What needs to be done
All lines from the opening of the data to the line containing "[ 0.43 -0.09" must be returned unchanged, and only those lines.

Records from a data source
Each row is a point. The window is the flat piece filled in between its corners: a triangle in 3 columns, a solid with four corners in 4, and so on. A path goes straight from each point to the next, and from the last back to the first. List the points from which the path goes on through the window.

Window, 3 rows:
[[ 0.18  0.16 -0.11]
 [ 0.43 -0.09  0.27]
 [-0.85 -0.22  0.12]]
Path:
(1): [ 0.04 -0.45 -0.17]
(2): [-0.20 -0.82  0.17]
(3): [-0.26  0.39  0.38]
(4): [-0.72  0.19  0.22]
(5): [-0.20 -0.20 -0.63]
(6): [-0.33 -0.54 -0.26]
(7): [-0.65  0.13  0.10]
(8): [-0.14  0.35  0.30]
Through the window after points: 8

Window:
[[-0.04  0.20 -0.11  0.47 -0.72 -0.18]
 [-0.11  0.31  0.10 -0.10 -0.06 -0.18]
 [ 0.16 -0.86 -1.03 -0.55 -0.35 -0.05]
 [ 0.31 -0.13 -0.20  0.15  0.03 -0.14]
 [ 0.19  0.79 -0.12  0.33 -0.08  0.07]
 [-0.99 -0.02 -0.10  0.33  0.29 -0.17]]
Path:
(1): [-0.45 -0.22  0.05 -0.01 -0.01  0.28]
(2): [ 0.10 -0.55 -0.23 -0.18 -0.22  0.20]
(3): [ 0.17 -0.15 -0.81 -0.06 -0.15 -0.40]
(4): [ 0.26  0.66 -0.23  0.37 -0.07 -0.25]
(5): [-0.05  0.17 -0.04  0.11 -0.20  0.34]
(6): [ 0.10  0.31 -0.03  0.15 -0.11  0.26]
(7): [ 0.18  0.93 -0.59  0.46 -0.24 -0.59]
(8): [-0.30 -0.39 -1.08 -0.04 -0.06 -0.62]
Through the window after points: 2, 4, 6, 8

Window (9 x 9):
[[-0.54  0.37 -0.27 -0.13 -0.65 -0.32 -1.39 -0.03 -0.66]
 [ 0.62  0.35  0.31 -0.12  0.27 -0.39 -0.35  0.40 -0.41]
 [-0.12  0.44  0.14  0.73  0.44 -0.09 -0.15  0.07  0.55]
 [-0.23  0.05  0.28 -0.36 -0.09 -0.08 -0.27  0.11  0.44]
 [-0.11 -0.32 -0.85 -0.75  0.60  0.65  0.57  0.33  0.07]
 [ 1.05  0.97 -0.27  0.34  0.23 -0.48  0.56  0.07 -0.09]
 [-0.55  0.45  0.41 -0.16  0.70 -0.26  0.22 -0.25  0.00]
 [ 0.27  0.26  0.49  0.38  0.27  0.05  0.51 -0.14 -0.25]
 [ 0.23 -0.04 -0.16  0.11  0.56  0.15  0.09 -0.76 -0.09]]
Path:
(1): [-0.20 -0.09 -0.10  0.05  0.29 -0.14  0.02  0.01  0.02]
(2): [-0.46 -0.39  0.23  0.42 -0.05 -0.50  0.07  0.30  0.18]
(3): [-0.11  0.30  0.07 -0.20  0.42  0.30 -0.15 -0.16  0.17]
(4): [0.09 0.56 0.14 0.01 0.24 0.19 0.03 0.15 0.18]
(5): [-0.22  0.21  0.19  0.16  0.23 -0.52 -0.03  0.03  0.07]
(6): [ 0.18 -0.47  0.06  0.34  0.47 -0.69  0.50  0.24  0.39]
(7): [-0.04  0.98  0.19 -0.33  0.43  0.58 -0.17 -0.18 -0.05]
(8): [-0.02  0.46  0.13 -0.08  0.42  0.39 -0.08  0.08  0.19]
Through the window after points: none

Window:
[[-0.54  0.03  0.44 -0.56 -0.04  0.01  0.58  0.33  0.07  0.48  0.42]
 [-0.07  0.60 -0.01  0.04  0.35 -0.35 -0.59  0.70  0.34  0.27 -0.10]
 [-0.05 -0.31 -0.60  0.43  0.68 -0.25 -0.39 -0.41 -0.38  0.47  0.40]
 [-0.12 -0.10  0.29 -1.08 -0.43 -0.67  0.68  0.24 -0.42 -0.34 -0.57]
 [-0.53  0.18 -0.38  0.41 -0.82  0.06 -0.08 -0.01  0.27  0.47  0.41]
 [ 1.05  0.04  0.04 -1.10 -0.15  0.28 -0.60 -0.08 -0.20 -0.72 -0.11]
 [-0.16  0.32  0.06  0.06  0.01 -0.27 -0.16 -0.74 -0.76 -0.65  0.25]
 [-0.07 -0.18  0.16  0.35 -0.34 -0.11  0.00  0.44  0.00 -0.10  0.10]
 [ 0.07  0.62  0.13  0.40 -0.42 -0.55  0.26 -0.17 -0.65  0.08  0.37]
 [-0.04 -0.36  0.45  0.32 -1.36 -0.60 -0.23 -0.39  0.34  0.20  0.09]
 [ 0.43 -0.79 -0.31 -0.61  0.55 -0.57  0.56 -0.49  0.59 -0.25 -0.08]]
Path:
(1): [ 0.11  0.17  0.06 -0.29  0.00 -0.16 -0.02 -0.19  0.01  0.07 -0.13]
(2): [ 0.05 -0.14  0.10  0.06  0.18 -0.20 -0.05 -0.38 -0.15  0.08 -0.19]
(3): [ 0.32 -0.28 -0.22 -0.13 -0.37 -0.70 -0.32  0.14 -0.26 -0.06  0.78]
(4): [ 0.01  0.17 -0.09 -0.33 -0.28 -0.42 -0.09 -0.01 -0.09 -0.25  0.53]
(5): [ 0.04 -0.05  0.07 -0.07  0.43  0.10  0.39 -0.25 -0.36  0.17 -0.73]
(6): [-0.18 -0.19  0.27 -0.25 -0.24 -0.03  0.52 -0.63 -0.38 -0.07 -0.58]
(7): [ 0.19 -0.32 -0.12 -0.14 -0.24 -0.48  0.10  0.02  0.03 -0.18  0.43]
(8): [-0.18 -0.05 -0.23 -0.61 -0.42 -1.09 -0.19  0.02 -0.17 -0.66  0.55]
(9): [ 0.15  0.71  0.32  0.75 -0.01  0.19  0.20 -0.30 -0.58  0.43 -0.06]
(10): [ 0.00  0.44 -0.01  0.01 -0.14  0.08  0.07 -0.25 -0.17  0.14 -0.36]
(11): [ 0.01 -0.14  0.21 -0.18 -0.31 -1.05  0.05 -0.16 -0.82 -0.70  0.88]
(12): [-0.14 -0.28 -0.16 -0.37 -0.10 -0.45 -0.28  0.10  0.19  0.01  0.60]
(13): [ 0.02  0.02  0.07 -0.08 -0.16  0.03  0.22 -0.13  0.00  0.02 -0.28]
(14): [ 0.52  0.21  0.34  0.44 -0.38  0.24 -0.41 -0.61 -0.32  0.37 -0.33]
(15): [-0.02 -0.08 -0.19 -0.32 -0.13 -0.56 -0.09 -0.04  0.14 -0.46  0.58]
(16): [ 0.07  0.08 -0.10 -0.28 -0.15 -0.56 -0.08  0.11 -0.17 -0.25  0.24]
Through the window after points: 8, 10

Window:
[[ 0.12 -0.05  0.79  0.38  0.44  0.35  0.33  0.36  0.06 -0.02 -0.71  0.11
   0.11 -0.20]
 [-1.65  0.10 -0.34 -1.02 -0.68  1.32 -0.10 -0.92 -0.10  0.21 -0.47  0.26
   0.58 -0.38]
 [-0.29  1.00  1.07  0.07 -0.02  0.50  0.85  0.95 -0.32 -0.13  0.01  0.31
  -0.60 -0.35]
 [-0.48  0.24 -0.39 -0.03  0.83 -0.04  0.05 -0.34  0.39 -0.06  0.57  0.05
   0.15  0.11]
 [-0.06  0.07  0.83  0.00  0.24 -0.03 -0.29  0.44 -0.42  0.15 -0.12  0.03
  -0.24  0.27]
 [ 0.22 -0.24  0.22 -0.21  0.71  0.07  0.17  0.65 -0.57 -0.19  0.20 -0.13
   0.34 -0.31]
 [ 0.66  0.27 -0.47 -0.30  0.23 -0.50 -0.05  0.14  0.27 -0.04 -0.10  0.10
   0.52  0.09]
 [-1.05  0.38  0.44  0.47 -1.17  0.52 -0.17  0.17 -0.56 -0.76 -0.44  0.53
   0.26 -0.38]
 [ 0.23 -0.62 -0.73 -0.23  0.19  0.20 -0.13 -0.54  0.18  0.28  1.06  0.52
   0.27  0.03]
 [-0.25 -0.41 -0.57  0.12  0.27 -0.49 -0.18  0.31  0.35  0.58  0.23  0.18
   0.33 -0.19]
 [ 0.41 -0.38  0.27 -0.21  0.47 -0.82  0.21 -0.24  0.07  0.28  0.42 -0.10
   0.62 -0.25]
 [-0.17 -0.46 -0.40 -0.32  0.30 -0.28  0.39 -0.26 -0.11 -0.03 -0.07  0.07
  -0.20  0.02]
 [-0.34 -0.51  0.28 -0.46  0.21  0.00  0.03  0.34  0.50 -0.25  0.22  0.23
   0.17  0.10]
 [ 0.05 -0.16 -0.20  0.10  0.05  0.07  0.11  0.12  0.37  0.06  0.60 -0.61
  -0.08  0.01]]
Path:
(1): [-0.14 -0.05  0.12 -0.24  0.00  0.12 -0.05 -0.03  0.18 -0.02  0.22  0.20
 -0.04 -0.80]
(2): [-0.04 -0.23 -0.21 -0.22  0.75  0.11 -0.30 -0.21  0.02 -0.43  0.41  0.13
  0.05 -0.82]
(3): [-0.34 -0.20  0.00 -0.07 -0.36  0.08  0.18  0.05 -0.07  0.39 -0.06  0.17
  0.49  0.51]
(4): [-0.59 -0.01 -0.04  0.08  0.16  0.17  0.51 -0.09  0.11  0.24  0.11  0.01
  0.94  0.37]
(5): [-0.01 -0.29 -0.11 -0.39  0.04 -0.15 -0.73  0.32  0.04  0.14  0.04  0.21
 -0.69 -0.63]
(6): [-0.13  0.25  0.33  0.05  0.22  0.28  0.07  0.36  0.00 -0.09  0.03  0.33
 -0.18 -0.42]
(7): [-0.12  0.15  0.54 -0.10  0.09  0.01  0.84  0.49 -0.22  0.12 -0.07 -0.12
  0.21  0.27]
(8): [-0.35 -0.17 -0.30 -0.12  0.19  0.01  0.72  0.57 -0.21 -0.27  0.54  0.46
  0.53  0.65]
(9): [-0.29  0.19  0.50 -0.25 -0.24  0.12 -0.41 -0.27  0.17  0.07 -0.12 -0.08
 -0.19 -0.80]
(10): [-0.07 -0.10  0.08  0.10  0.09  0.36 -0.14 -0.15  0.34 -0.01  0.31 -0.07
 -0.25 -0.88]
(11): [-0.34 -0.18  0.00 -0.24  0.26  0.12  0.35  0.08 -0.22  0.11  0.37  0.32
  0.23  0.30]
(12): [-0.61 -0.32  0.10 -0.25 -0.21  0.15  0.57 -0.23 -0.06  0.16  0.30  0.16
  0.70  0.35]
(13): [-0.20  0.11 -0.29 -0.18  0.10  0.31 -0.28 -0.01  0.03 -0.19 -0.05  0.19
 -0.07 -0.65]
(14): [ 0.22  0.18  0.32 -0.36  0.40 -0.20 -0.54  0.19  0.15 -0.12 -0.04  0.39
  0.27 -1.13]
(15): [-0.55 -0.26 -0.12  0.01 -0.03  0.12  0.68 -0.01 -0.37  0.08  0.05 -0.03
  0.27  0.86]
(16): [-0.76  0.01 -0.36 -0.28 -0.06  0.27  0.14 -0.18 -0.16  0.02  0.19  0.03
  0.42  0.54]
Through the window after points: 4, 6

Window (14 x 14):
[[ 0.30  0.13  0.13  0.21 -0.40 -0.39 -0.16  0.26  0.34  0.09 -0.35  0.21
   0.10 -0.32]
 [ 0.20  0.75  0.42  0.92  0.38  0.09  0.57 -0.66  0.62  0.80  0.02  0.11
   0.60  0.39]
 [ 0.06 -0.32 -0.46 -0.16 -0.13 -0.51 -0.16  0.20 -0.55  0.03  0.32 -0.21
  -0.38 -0.08]
 [-0.41 -0.48  0.32  0.14 -0.25 -0.10 -0.02 -0.39  0.03 -0.88  0.06  0.13
  -0.02  0.06]
 [-0.21 -0.90  0.80 -0.11  0.01  0.00 -0.06  0.17 -0.04 -0.03 -0.03 -0.47
   0.17 -0.36]
 [-0.54 -0.01  0.18 -0.20 -0.24 -0.16 -0.39 -0.29 -0.41  0.23 -0.27  0.10
  -0.19  0.01]
 [ 0.12  1.36 -0.29  0.25  0.67 -0.61 -0.03  0.87  0.55  0.50 -0.27 -0.52
  -0.02  0.29]
 [ 0.34  1.17 -0.67 -0.14 -0.20 -0.75 -0.32  0.35  0.19  0.51 -0.36 -0.90
   0.46  0.40]
 [ 0.16  1.14 -0.15 -0.50 -0.12  0.07  0.85 -0.38  0.23  0.81 -0.06 -0.41
  -0.25  0.28]
 [-0.02 -0.46 -0.19 -0.50  0.30 -0.32 -0.35 -0.14  0.18 -0.11 -0.21  0.13
   0.12 -0.04]
 [ 0.27  1.11  0.23  0.29  0.31  0.10  0.24 -0.37 -0.05  0.09  0.08  0.11
   0.59 -0.30]
 [ 0.30 -0.34  0.27 -0.26 -0.13  0.34 -0.09  0.13 -0.32  0.03 -0.34 -0.09
  -0.11  0.48]
 [-0.27  0.15 -0.33  0.78 -0.07  0.52  0.45 -0.02 -0.07  0.03 -0.62 -0.06
   0.72 -0.71]
 [ 0.02  0.22 -0.13 -0.11 -0.06 -0.90  0.21  0.54 -0.28  0.10 -0.66 -0.05
   0.56  0.17]]
Path:
(1): [ 0.22 -0.01 -0.26 -0.01  0.07 -0.47 -0.12 -0.04 -0.53  0.12 -0.23 -0.26
 -0.15 -0.26]
(2): [-0.38 -0.08 -0.25 -0.21 -0.36 -0.25  0.09  0.68  0.35  0.03  0.76  0.05
 -0.02  0.58]
(3): [-0.44  0.41 -0.04 -0.08  0.06 -0.14 -0.01 -0.02 -0.09  0.20  0.12  0.04
  0.10  0.07]
(4): [ 1.03 -0.41  0.29  0.22 -0.08 -0.29  0.50 -0.09  0.12 -0.15 -0.99 -0.22
  0.06 -0.14]
(5): [ 0.03  0.26 -0.15 -0.06  0.63 -0.38 -0.02 -0.88 -0.31 -0.08 -0.27 -0.36
 -0.49 -0.20]
(6): [ 0.08  0.43  0.42  0.20 -0.34  0.19  0.13  0.59  0.30  0.29  0.05  0.17
  1.01 -0.08]
(7): [ 0.08  0.03 -0.28 -0.20 -0.07  0.19  0.23  0.60 -0.14  0.35  0.25  0.12
  0.21 -0.01]
(8): [ 0.02  0.11  0.00  0.09  0.01 -0.54 -0.19 -0.28 -0.23 -0.02 -0.13 -0.32
 -0.13 -0.04]
Through the window after points: 1, 5, 7

Window, 14 rows:
[[-0.99  0.01 -0.63 -0.80  0.01  0.11  0.61  0.70  0.54  0.50  0.19 -0.16
  -0.72 -0.34]
 [ 0.02  0.31 -0.70  0.57  0.24  0.08 -0.46  0.51 -0.83 -0.67 -0.43  0.18
  -0.10  0.70]
 [ 0.18  0.36 -0.13 -0.58 -0.31 -0.10  0.61  0.43 -0.42  0.14  0.12 -0.09
  -0.49  0.47]
 [ 0.05 -0.02  0.19  0.39 -0.25 -0.30  0.48  0.11 -0.21  0.03 -0.17  0.18
  -0.59 -0.30]
 [ 0.04 -0.66  0.27  0.25 -0.07  0.61  0.39  0.16 -0.03 -0.61  0.20  0.02
   0.05  0.05]
 [-0.03  0.07 -0.59  0.50  0.11  0.00 -0.60  0.52 -1.03  0.10  0.31  0.69
  -0.35  0.09]
 [-0.23  0.05  0.32 -0.20 -0.03 -0.25 -0.29  0.00 -0.40 -0.16 -0.32  0.19
  -0.18  1.02]
 [ 0.76 -0.22  0.33 -0.32  0.22  0.35 -0.19 -0.44  0.31  0.16 -0.42 -0.31
  -0.11 -0.23]
 [ 0.21  1.09  0.06  0.49  0.82  0.10 -0.13  0.73  0.39 -0.96  0.25 -0.19
   0.45  0.09]
 [ 0.39  0.31 -0.20 -0.29  0.46 -0.09  0.02  0.82 -0.46  0.15 -0.51  0.60
  -0.14 -0.01]
 [ 0.41  0.56  0.03 -0.06 -0.49 -0.07  0.00  0.45  0.06 -0.49 -0.16  0.44
  -0.28  0.11]
 [-0.28  0.31  0.36  0.28  0.27  1.19  0.39 -0.75  0.15  0.33 -0.22  0.00
   1.09  0.16]
 [-0.40 -0.33  0.05  0.82 -0.05  0.34 -0.10  0.51  0.73  1.09 -0.13 -0.16
  -0.42  0.09]
 [ 1.05 -0.02 -0.01 -0.33 -0.86 -1.24 -0.29  0.27  0.14 -0.07 -0.10 -0.55
   0.44 -0.49]]
Path:
(1): [ 0.09  0.41 -0.30  0.14  0.28 -0.20  0.29  0.47  0.39 -0.22  0.04  0.43
 -0.27  0.32]
(2): [ 0.09 -0.04 -0.21  0.10  0.15  0.07  0.12  0.27  0.25 -0.15 -0.10  0.22
 -0.04  0.33]
(3): [-0.07  0.35  0.12  0.07 -0.03  0.25 -0.20  0.43 -0.16  0.20 -0.04 -0.13
  0.00 -0.07]
(4): [-0.31  0.31  0.42 -0.02 -0.44  0.32  0.29  0.63 -0.76  0.28 -0.08 -0.15
 -0.08 -0.23]
(5): [ 0.31 -0.11 -0.45 -0.26  0.18 -0.04  0.29 -0.02  0.52 -0.31  0.10  0.14
 -0.23  0.46]
(6): [ 0.06  0.13 -0.27  0.27  0.29  0.15  0.14 -0.09  0.28  0.11  0.15  0.16
  0.28  0.23]
(7): [ 0.12 -0.11  0.43 -0.11 -0.42  0.04 -0.12  0.37 -0.23 -0.22 -0.33 -0.31
 -0.37 -0.02]
(8): [-0.22  0.24  0.29 -0.47 -0.31 -0.03 -0.02  0.55 -0.66  0.18 -0.15 -0.23
 -0.44  0.04]
(9): [ 0.12  0.13 -0.51 -0.19  0.09  0.05  0.54  0.32  0.24  0.07  0.13  0.19
 -0.26  0.23]
(10): [ 0.17  0.14 -0.09  0.04  0.22 -0.21  0.36  0.03  0.16 -0.18 -0.13  0.64
  0.15  0.33]
(11): [ 0.20  0.27  0.09 -0.17 -0.48 -0.14 -0.65  0.68 -0.47  0.39 -0.23 -0.98
 -0.58 -0.50]
(12): [-0.13  0.36  0.33 -0.43 -0.43  0.17 -0.36  0.42 -0.52  0.46 -0.24 -0.13
 -0.23  0.28]
(13): [ 0.46 -0.16 -0.65  0.39  0.47 -0.36  0.51  0.07  0.12 -0.68  0.23  0.46
 -0.21  0.19]
(14): [ 0.30 -0.13 -0.08  0.07 -0.06 -0.03  0.34  0.09  0.30 -0.05 -0.09  0.09
 -0.19  0.29]
(15): [-0.53  0.53  0.39 -0.42  0.02  0.21 -0.21  0.58 -0.16  0.10 -0.35 -0.54
  0.20 -0.71]
(16): [ 0.31  0.54  0.29 -0.14  0.11  0.31 -0.20  0.55 -0.74 -0.29 -0.12 -0.50
  0.28 -0.08]
Through the window after points: 4, 8, 12, 16

Window:
[[-0.12 -0.17  0.52 -0.04  0.02 -0.44  0.31  0.59 -0.57 -0.42  0.06  0.50
  -0.65 -0.06]
 [ 0.11  0.12 -0.06  0.07 -0.01 -0.19 -0.35 -0.61  0.06  0.51  0.28 -0.76
   0.31  0.15]
 [ 0.06 -0.14 -0.10 -0.54  0.14 -0.12 -0.43  0.54  0.49  0.29 -0.52  0.50
   0.05 -0.12]
 [-0.81  0.12  0.02  0.66  0.36 -0.49 -0.28  0.24 -0.35  0.27 -0.08 -0.36
   0.75  0.18]
 [-0.28  0.17  0.28  0.63 -0.26 -0.54  0.02 -0.36  0.73 -0.43 -0.20 -0.01
   0.05 -0.43]
 [-0.42 -0.44 -0.37  0.05 -0.89  0.06  0.15  0.74 -0.09 -0.47 -0.02 -0.10
  -0.49  0.49]
 [ 0.34  0.09 -0.05  0.93  0.22  0.64 -0.06 -0.10 -0.26 -0.04  0.02 -0.28
   0.48  0.50]
 [-0.22 -0.24  0.07 -0.20  0.17 -0.07 -0.33  0.23 -0.35 -0.73 -0.12 -0.93
  -0.85  0.01]
 [ 0.66 -0.56 -0.54  0.66  0.26 -0.31 -0.18 -0.04 -0.15  0.14  0.10  0.27
   0.37  0.56]
 [-0.13 -0.12  0.32 -0.27 -0.07  0.27  1.02  0.25 -0.05 -1.05 -0.42 -0.37
  -0.19  0.28]
 [ 0.08  0.78 -0.58 -0.03 -0.04 -0.68 -0.59 -0.18  0.01  0.14  0.29 -0.31
   0.32 -0.10]
 [ 0.07 -0.23 -0.35  0.62  0.63 -0.25  0.33  0.52 -0.61  0.06  0.96 -0.16
  -0.16 -0.15]
 [-0.16  0.80 -0.05 -0.04  0.04 -0.33  0.82  0.21  0.21  0.03 -0.53 -0.29
  -0.50  0.32]
 [-0.12 -0.74 -0.48 -0.07  0.00  0.57 -0.24  0.01 -1.05 -0.26 -0.32 -0.70
  -0.31 -0.18]]
Path:
(1): [-0.17 -0.09 -0.40  0.39  0.05 -0.16  0.01 -0.17 -0.25  0.02  0.29 -0.06
  0.06  0.45]
(2): [-0.35  0.19 -0.23  0.04  0.48  0.21 -0.16 -0.02  0.07 -0.18 -0.11  0.32
 -0.56  0.62]
(3): [ 0.25 -0.71  0.09  0.30 -0.54 -0.31  0.21  0.43 -0.49 -0.15 -0.02 -0.63
  0.28 -0.42]
(4): [ 0.14 -0.16 -0.10  0.15 -0.36 -0.41 -0.04  0.42 -0.12 -0.33 -0.02 -0.82
  0.52 -0.24]
(5): [-0.19  0.16  0.07  0.02  0.50  0.25 -0.04 -0.56 -0.11  0.14 -0.21  0.59
 -0.79  0.72]
(6): [-0.18 -0.29 -0.23  0.23  0.36 -0.03  0.08 -0.28  0.07 -0.46  0.27 -0.32
  0.08  0.36]
(7): [ 0.15  0.02 -0.17  0.34 -0.08 -0.14 -0.32  0.30 -0.49  0.16 -0.02 -0.15
  0.13 -0.07]
(8): [ 0.68 -0.25 -0.02  0.12  0.33 -0.32 -0.24  0.51 -0.06 -0.25 -0.29 -0.36
 -0.14 -0.18]
Through the window after points: 8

Task result
Each row is a point. The window is the flat piece filled in between its corners: a triangle in 3 columns, a solid with four corners in 4, and so on. A path goes straight from each point to the next, and from the last back to the first. List the points from which the path goes on through the window.

Window, 3 rows:
[[ 0.18  0.16 -0.11]
 [ 0.43 -0.09  0.27]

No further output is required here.